**Instructions for the task:** Only one stretch of the data below is wanted: the lines from the one with "most important unit: the" through the one with "input [-6,-6,-5,8,8,4,-4,5], class", repeated exactly.

**Extracted data entries:**
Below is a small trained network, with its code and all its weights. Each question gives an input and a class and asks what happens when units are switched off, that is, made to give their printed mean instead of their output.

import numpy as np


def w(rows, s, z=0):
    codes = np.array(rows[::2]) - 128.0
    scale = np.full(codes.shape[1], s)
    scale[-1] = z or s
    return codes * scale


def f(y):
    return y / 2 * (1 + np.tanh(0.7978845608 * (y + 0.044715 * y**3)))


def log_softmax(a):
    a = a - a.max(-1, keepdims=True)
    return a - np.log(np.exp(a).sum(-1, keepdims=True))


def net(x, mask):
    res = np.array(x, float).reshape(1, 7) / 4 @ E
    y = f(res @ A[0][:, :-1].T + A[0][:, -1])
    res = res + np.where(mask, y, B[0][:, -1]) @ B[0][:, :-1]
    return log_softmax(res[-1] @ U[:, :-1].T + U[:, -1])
---
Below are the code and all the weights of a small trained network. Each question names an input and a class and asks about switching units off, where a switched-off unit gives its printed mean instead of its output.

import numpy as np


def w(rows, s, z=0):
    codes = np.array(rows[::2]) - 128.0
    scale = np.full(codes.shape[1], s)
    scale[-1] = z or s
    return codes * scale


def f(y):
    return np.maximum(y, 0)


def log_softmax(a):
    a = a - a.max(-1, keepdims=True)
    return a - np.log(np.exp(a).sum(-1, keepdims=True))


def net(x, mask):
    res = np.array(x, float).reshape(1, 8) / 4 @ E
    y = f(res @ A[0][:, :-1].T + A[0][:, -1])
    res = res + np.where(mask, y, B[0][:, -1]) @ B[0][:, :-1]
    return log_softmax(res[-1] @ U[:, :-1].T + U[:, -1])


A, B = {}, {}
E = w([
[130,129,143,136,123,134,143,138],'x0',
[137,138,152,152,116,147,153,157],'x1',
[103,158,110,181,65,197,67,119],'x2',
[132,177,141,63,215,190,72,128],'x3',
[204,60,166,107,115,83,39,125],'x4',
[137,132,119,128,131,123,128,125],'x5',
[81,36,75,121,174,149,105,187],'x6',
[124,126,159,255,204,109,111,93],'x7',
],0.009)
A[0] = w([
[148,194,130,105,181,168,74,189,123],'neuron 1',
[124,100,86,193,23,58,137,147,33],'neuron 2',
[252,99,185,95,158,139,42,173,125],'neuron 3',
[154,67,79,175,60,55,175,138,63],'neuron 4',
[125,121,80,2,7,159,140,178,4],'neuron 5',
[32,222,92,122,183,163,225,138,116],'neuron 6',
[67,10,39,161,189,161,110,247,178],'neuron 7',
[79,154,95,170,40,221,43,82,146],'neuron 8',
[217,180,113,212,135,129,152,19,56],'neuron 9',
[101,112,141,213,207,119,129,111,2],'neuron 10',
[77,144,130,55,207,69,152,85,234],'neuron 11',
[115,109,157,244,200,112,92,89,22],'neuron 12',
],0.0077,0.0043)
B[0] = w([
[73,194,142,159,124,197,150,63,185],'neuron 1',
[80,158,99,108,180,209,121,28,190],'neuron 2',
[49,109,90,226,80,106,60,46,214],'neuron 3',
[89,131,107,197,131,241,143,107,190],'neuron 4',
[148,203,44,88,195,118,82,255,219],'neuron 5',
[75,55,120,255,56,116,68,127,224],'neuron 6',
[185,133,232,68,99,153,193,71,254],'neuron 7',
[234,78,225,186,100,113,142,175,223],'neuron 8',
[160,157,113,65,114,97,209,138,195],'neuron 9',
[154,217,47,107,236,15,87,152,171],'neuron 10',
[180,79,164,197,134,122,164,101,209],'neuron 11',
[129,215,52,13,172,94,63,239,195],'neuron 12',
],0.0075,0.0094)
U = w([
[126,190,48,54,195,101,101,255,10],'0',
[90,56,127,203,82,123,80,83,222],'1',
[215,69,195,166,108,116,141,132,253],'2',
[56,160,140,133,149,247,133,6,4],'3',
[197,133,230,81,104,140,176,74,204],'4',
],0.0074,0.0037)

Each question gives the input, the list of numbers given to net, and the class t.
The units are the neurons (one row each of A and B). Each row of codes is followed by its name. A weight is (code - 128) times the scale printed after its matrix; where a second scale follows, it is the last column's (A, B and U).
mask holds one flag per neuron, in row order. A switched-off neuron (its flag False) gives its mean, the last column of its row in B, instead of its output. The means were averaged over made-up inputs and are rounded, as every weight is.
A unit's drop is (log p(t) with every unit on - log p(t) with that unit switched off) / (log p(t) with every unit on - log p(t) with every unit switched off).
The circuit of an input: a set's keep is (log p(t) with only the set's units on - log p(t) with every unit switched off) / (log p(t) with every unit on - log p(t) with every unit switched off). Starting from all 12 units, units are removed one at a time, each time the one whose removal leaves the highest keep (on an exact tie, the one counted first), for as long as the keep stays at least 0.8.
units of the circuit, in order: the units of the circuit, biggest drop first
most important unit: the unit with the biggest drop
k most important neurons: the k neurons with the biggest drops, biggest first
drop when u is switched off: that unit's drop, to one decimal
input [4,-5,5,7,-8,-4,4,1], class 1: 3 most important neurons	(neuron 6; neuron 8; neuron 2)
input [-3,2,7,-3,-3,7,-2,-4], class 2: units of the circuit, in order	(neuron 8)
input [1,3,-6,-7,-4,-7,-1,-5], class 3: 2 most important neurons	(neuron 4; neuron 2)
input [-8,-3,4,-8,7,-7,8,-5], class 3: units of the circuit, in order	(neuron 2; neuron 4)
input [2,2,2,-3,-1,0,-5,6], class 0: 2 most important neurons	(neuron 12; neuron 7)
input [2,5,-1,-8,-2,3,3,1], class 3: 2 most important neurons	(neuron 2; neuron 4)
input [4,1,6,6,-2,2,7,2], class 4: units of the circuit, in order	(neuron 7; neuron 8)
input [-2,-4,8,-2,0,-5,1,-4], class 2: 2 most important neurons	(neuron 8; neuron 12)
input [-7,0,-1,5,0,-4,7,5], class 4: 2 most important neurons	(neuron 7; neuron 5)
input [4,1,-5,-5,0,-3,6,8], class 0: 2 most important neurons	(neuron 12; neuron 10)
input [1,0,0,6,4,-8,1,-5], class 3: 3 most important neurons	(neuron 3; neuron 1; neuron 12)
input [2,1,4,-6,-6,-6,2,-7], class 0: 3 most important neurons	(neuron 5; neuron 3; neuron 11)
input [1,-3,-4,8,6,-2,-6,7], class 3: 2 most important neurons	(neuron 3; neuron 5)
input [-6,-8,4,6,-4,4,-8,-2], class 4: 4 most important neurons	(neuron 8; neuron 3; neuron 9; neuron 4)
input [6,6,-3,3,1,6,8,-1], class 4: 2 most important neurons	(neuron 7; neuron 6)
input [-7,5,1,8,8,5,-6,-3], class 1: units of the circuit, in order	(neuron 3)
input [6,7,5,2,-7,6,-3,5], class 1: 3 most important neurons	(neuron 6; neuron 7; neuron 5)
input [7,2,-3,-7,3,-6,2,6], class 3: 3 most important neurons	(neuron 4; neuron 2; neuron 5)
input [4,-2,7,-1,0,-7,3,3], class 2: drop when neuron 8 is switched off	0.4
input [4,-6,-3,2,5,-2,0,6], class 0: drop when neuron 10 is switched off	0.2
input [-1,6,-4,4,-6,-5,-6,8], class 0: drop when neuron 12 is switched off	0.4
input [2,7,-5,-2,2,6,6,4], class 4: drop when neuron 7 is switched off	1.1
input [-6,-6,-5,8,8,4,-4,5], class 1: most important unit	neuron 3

**Problem solution:**
most important unit: the unit with the biggest drop
k most important neurons: the k neurons with the biggest drops, biggest first
drop when u is switched off: that unit's drop, to one decimal
input [4,-5,5,7,-8,-4,4,1], class 1: 3 most important neurons	(neuron 6; neuron 8; neuron 2)
input [-3,2,7,-3,-3,7,-2,-4], class 2: units of the circuit, in order	(neuron 8)
input [1,3,-6,-7,-4,-7,-1,-5], class 3: 2 most important neurons	(neuron 4; neuron 2)
input [-8,-3,4,-8,7,-7,8,-5], class 3: units of the circuit, in order	(neuron 2; neuron 4)
input [2,2,2,-3,-1,0,-5,6], class 0: 2 most important neurons	(neuron 12; neuron 7)
input [2,5,-1,-8,-2,3,3,1], class 3: 2 most important neurons	(neuron 2; neuron 4)
input [4,1,6,6,-2,2,7,2], class 4: units of the circuit, in order	(neuron 7; neuron 8)
input [-2,-4,8,-2,0,-5,1,-4], class 2: 2 most important neurons	(neuron 8; neuron 12)
input [-7,0,-1,5,0,-4,7,5], class 4: 2 most important neurons	(neuron 7; neuron 5)
input [4,1,-5,-5,0,-3,6,8], class 0: 2 most important neurons	(neuron 12; neuron 10)
input [1,0,0,6,4,-8,1,-5], class 3: 3 most important neurons	(neuron 3; neuron 1; neuron 12)
input [2,1,4,-6,-6,-6,2,-7], class 0: 3 most important neurons	(neuron 5; neuron 3; neuron 11)
input [1,-3,-4,8,6,-2,-6,7], class 3: 2 most important neurons	(neuron 3; neuron 5)
input [-6,-8,4,6,-4,4,-8,-2], class 4: 4 most important neurons	(neuron 8; neuron 3; neuron 9; neuron 4)
input [6,6,-3,3,1,6,8,-1], class 4: 2 most important neurons	(neuron 7; neuron 6)
input [-7,5,1,8,8,5,-6,-3], class 1: units of the circuit, in order	(neuron 3)
input [6,7,5,2,-7,6,-3,5], class 1: 3 most important neurons	(neuron 6; neuron 7; neuron 5)
input [7,2,-3,-7,3,-6,2,6], class 3: 3 most important neurons	(neuron 4; neuron 2; neuron 5)
input [4,-2,7,-1,0,-7,3,3], class 2: drop when neuron 8 is switched off	0.4
input [4,-6,-3,2,5,-2,0,6], class 0: drop when neuron 10 is switched off	0.2
input [-1,6,-4,4,-6,-5,-6,8], class 0: drop when neuron 12 is switched off	0.4
input [2,7,-5,-2,2,6,6,4], class 4: drop when neuron 7 is switched off	1.1
input [-6,-6,-5,8,8,4,-4,5], class 1: most important unit	neuron 3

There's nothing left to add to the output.